§ **TASK INSTRUCTIONS**
The lines needed are those below that contain the word "where"; copy each one.

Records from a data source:
Content starts

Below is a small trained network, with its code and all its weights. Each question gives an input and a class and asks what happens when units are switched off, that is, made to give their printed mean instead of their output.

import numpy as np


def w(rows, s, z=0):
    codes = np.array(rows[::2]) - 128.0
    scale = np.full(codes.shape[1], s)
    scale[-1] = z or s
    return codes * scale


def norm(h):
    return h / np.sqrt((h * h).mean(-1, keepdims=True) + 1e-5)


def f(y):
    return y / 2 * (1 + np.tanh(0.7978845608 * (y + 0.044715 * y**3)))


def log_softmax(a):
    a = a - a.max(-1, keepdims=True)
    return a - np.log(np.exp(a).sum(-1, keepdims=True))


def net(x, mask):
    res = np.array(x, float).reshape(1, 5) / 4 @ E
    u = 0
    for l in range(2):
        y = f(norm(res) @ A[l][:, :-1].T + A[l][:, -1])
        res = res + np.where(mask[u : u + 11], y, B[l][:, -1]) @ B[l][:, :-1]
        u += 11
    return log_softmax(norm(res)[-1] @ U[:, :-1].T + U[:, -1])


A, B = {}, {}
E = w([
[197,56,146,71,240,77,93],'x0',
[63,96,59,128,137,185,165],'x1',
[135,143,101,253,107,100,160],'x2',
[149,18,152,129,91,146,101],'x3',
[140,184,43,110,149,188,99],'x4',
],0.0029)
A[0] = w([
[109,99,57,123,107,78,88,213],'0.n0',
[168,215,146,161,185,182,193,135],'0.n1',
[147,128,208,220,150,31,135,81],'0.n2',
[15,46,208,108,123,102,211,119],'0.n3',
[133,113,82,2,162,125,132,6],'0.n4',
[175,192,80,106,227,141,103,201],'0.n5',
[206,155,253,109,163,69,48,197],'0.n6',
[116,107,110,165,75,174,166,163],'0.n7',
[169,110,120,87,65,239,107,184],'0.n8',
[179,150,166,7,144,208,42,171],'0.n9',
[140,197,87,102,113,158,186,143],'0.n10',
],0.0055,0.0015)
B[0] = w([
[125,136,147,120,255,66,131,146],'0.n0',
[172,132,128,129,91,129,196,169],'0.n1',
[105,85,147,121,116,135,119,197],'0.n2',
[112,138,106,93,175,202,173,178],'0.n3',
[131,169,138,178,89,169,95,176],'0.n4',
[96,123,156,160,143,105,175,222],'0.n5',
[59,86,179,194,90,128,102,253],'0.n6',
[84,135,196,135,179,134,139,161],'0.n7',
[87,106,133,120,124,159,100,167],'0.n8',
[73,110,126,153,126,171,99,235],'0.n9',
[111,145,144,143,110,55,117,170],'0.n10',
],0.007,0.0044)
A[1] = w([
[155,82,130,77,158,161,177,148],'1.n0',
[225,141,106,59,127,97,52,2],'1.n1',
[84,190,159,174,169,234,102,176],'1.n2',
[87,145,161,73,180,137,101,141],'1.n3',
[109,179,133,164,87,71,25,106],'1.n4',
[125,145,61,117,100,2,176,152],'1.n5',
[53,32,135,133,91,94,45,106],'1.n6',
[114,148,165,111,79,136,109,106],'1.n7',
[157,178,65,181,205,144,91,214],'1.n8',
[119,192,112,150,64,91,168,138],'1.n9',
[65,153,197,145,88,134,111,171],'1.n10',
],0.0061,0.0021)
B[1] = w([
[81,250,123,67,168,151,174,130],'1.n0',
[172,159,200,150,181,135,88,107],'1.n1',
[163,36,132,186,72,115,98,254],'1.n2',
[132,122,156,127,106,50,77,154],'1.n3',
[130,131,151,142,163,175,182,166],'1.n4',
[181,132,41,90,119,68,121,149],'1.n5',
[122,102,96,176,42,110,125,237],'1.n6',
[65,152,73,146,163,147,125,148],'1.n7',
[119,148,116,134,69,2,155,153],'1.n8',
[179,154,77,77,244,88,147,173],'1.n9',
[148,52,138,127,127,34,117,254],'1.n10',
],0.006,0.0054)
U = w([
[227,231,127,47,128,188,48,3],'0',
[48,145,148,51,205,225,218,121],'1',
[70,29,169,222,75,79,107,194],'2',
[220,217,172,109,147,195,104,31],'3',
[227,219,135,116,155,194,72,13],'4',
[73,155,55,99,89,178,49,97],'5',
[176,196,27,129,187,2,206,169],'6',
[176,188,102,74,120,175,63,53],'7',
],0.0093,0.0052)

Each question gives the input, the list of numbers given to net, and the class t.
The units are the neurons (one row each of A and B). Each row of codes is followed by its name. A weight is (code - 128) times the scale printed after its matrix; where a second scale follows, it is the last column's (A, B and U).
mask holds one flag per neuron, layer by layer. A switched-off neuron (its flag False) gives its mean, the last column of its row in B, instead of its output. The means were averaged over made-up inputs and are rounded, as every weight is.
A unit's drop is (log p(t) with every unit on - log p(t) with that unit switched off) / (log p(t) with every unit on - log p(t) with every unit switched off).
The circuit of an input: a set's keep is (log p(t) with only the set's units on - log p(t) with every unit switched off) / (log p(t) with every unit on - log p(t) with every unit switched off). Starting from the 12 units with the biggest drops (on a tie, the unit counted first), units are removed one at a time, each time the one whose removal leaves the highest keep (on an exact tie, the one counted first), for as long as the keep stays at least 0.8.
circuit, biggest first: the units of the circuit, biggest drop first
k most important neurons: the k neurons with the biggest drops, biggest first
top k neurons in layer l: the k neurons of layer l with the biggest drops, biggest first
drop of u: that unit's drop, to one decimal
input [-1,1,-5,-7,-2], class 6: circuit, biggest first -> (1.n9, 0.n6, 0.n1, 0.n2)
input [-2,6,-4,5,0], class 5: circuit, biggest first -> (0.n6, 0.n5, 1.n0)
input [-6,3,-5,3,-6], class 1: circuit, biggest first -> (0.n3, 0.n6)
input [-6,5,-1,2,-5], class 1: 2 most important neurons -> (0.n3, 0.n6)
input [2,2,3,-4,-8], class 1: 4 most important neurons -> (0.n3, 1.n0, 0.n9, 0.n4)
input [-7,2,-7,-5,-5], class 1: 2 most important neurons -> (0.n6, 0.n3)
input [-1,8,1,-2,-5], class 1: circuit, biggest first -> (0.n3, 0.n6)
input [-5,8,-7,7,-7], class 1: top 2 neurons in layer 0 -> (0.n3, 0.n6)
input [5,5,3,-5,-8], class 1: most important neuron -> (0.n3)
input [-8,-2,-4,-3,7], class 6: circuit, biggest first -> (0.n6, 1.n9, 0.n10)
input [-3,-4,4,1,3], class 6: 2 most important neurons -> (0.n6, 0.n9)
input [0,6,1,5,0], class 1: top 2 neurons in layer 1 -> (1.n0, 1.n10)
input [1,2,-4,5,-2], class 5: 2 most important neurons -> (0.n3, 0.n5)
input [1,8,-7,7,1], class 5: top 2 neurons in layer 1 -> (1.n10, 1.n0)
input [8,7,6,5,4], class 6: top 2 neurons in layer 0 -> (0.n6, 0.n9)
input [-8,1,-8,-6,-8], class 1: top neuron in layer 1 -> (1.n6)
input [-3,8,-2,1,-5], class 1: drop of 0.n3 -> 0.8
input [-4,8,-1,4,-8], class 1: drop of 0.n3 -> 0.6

Content ends
Content starts

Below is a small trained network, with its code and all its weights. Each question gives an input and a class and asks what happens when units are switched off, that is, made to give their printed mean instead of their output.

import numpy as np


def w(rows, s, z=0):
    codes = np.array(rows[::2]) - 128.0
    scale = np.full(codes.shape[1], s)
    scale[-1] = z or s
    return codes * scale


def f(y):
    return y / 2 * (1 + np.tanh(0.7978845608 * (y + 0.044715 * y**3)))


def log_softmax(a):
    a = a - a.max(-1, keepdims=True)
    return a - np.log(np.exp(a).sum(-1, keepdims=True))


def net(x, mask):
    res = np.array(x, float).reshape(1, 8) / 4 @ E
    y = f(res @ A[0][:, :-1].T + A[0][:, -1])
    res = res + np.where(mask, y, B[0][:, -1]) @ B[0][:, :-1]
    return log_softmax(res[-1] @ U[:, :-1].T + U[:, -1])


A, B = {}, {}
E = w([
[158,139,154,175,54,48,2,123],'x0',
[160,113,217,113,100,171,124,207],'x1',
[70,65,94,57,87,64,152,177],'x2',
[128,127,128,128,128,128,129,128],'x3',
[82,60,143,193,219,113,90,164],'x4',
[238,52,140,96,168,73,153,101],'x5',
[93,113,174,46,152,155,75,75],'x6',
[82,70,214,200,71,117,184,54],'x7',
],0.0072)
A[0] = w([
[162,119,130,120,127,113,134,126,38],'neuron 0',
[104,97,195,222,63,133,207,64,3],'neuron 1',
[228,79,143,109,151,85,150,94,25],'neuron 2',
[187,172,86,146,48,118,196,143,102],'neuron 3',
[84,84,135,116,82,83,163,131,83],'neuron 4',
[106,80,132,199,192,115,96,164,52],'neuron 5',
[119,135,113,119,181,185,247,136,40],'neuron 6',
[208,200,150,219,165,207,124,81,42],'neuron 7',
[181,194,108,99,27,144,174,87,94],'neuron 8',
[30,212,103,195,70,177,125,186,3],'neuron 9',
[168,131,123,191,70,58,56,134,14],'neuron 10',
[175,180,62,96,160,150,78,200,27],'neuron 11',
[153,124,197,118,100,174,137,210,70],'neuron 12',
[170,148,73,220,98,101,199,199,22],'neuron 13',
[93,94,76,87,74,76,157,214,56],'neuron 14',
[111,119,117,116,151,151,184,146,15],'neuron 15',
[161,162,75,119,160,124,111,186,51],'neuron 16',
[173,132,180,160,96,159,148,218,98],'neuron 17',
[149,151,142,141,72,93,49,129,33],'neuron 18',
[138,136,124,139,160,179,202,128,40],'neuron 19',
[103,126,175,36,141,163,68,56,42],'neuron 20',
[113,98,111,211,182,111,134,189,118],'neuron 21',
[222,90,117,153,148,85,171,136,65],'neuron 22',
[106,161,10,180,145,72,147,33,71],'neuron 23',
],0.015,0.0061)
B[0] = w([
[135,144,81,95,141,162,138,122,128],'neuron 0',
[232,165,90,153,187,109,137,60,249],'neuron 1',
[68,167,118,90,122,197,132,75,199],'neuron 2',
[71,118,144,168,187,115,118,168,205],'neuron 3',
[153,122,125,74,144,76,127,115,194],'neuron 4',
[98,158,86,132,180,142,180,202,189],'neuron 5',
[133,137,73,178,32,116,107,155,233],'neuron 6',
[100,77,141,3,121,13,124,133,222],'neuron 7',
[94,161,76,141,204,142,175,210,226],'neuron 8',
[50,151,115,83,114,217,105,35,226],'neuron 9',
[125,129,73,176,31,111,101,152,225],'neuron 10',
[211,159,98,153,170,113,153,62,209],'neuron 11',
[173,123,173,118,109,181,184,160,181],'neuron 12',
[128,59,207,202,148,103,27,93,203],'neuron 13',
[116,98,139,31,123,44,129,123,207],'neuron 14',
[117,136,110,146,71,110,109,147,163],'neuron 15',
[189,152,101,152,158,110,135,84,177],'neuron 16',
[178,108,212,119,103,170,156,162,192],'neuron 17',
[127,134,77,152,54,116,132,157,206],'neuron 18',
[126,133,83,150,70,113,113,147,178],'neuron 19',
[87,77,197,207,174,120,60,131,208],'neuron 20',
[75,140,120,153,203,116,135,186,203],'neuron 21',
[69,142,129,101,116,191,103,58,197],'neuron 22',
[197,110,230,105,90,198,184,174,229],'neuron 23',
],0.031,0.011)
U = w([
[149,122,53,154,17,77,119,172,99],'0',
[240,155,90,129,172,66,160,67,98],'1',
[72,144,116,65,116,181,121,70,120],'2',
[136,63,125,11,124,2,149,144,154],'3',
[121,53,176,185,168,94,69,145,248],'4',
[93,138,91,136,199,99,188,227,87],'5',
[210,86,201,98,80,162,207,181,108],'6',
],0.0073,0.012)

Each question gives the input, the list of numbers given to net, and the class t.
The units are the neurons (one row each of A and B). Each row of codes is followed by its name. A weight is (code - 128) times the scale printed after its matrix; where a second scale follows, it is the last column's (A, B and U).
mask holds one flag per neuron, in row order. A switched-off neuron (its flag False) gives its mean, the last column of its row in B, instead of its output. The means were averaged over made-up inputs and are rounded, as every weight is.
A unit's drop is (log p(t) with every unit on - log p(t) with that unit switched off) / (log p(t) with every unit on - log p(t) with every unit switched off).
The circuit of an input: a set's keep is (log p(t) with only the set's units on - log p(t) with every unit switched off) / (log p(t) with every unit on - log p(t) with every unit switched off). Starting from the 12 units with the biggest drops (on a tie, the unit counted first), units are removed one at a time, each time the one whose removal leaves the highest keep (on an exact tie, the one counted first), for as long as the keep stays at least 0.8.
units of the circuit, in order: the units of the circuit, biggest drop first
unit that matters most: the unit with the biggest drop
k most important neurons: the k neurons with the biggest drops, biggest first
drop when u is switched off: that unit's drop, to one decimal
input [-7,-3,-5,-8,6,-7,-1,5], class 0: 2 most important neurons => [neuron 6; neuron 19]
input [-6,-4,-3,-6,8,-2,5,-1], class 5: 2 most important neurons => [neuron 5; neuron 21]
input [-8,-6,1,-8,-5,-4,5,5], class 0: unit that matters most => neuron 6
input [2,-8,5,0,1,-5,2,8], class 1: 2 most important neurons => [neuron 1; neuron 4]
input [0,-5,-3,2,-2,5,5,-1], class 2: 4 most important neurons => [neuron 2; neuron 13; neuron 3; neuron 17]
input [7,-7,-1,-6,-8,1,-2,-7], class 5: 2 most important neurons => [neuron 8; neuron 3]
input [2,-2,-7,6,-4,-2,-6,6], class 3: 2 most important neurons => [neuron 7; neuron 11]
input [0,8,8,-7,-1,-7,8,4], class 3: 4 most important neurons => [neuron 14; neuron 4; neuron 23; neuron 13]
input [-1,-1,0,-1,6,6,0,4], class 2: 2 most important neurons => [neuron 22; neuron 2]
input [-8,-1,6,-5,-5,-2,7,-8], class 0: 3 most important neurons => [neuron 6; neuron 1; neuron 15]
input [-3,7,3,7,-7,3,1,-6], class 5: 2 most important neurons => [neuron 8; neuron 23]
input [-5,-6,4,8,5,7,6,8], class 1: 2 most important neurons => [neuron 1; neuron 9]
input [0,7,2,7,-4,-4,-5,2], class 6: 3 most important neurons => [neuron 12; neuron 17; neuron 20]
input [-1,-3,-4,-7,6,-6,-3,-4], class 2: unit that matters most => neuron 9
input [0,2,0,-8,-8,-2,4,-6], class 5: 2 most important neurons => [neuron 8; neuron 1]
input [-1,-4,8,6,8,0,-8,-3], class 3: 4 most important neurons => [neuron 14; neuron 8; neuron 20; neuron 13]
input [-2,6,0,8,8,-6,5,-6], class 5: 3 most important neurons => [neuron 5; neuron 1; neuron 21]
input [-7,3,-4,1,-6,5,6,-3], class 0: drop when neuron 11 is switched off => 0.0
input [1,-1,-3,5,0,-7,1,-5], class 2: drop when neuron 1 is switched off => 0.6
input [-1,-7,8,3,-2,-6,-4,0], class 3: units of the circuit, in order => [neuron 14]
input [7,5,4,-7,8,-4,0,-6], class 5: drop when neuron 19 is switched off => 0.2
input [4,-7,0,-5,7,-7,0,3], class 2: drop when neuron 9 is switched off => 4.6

Content ends

§ **RESULT**
        res = res + np.where(mask[u : u + 11], y, B[l][:, -1]) @ B[l][:, :-1]
The units are the neurons (one row each of A and B). Each row of codes is followed by its name. A weight is (code - 128) times the scale printed after its matrix; where a second scale follows, it is the last column's (A, B and U).
    res = res + np.where(mask, y, B[0][:, -1]) @ B[0][:, :-1]
The units are the neurons (one row each of A and B). Each row of codes is followed by its name. A weight is (code - 128) times the scale printed after its matrix; where a second scale follows, it is the last column's (A, B and U).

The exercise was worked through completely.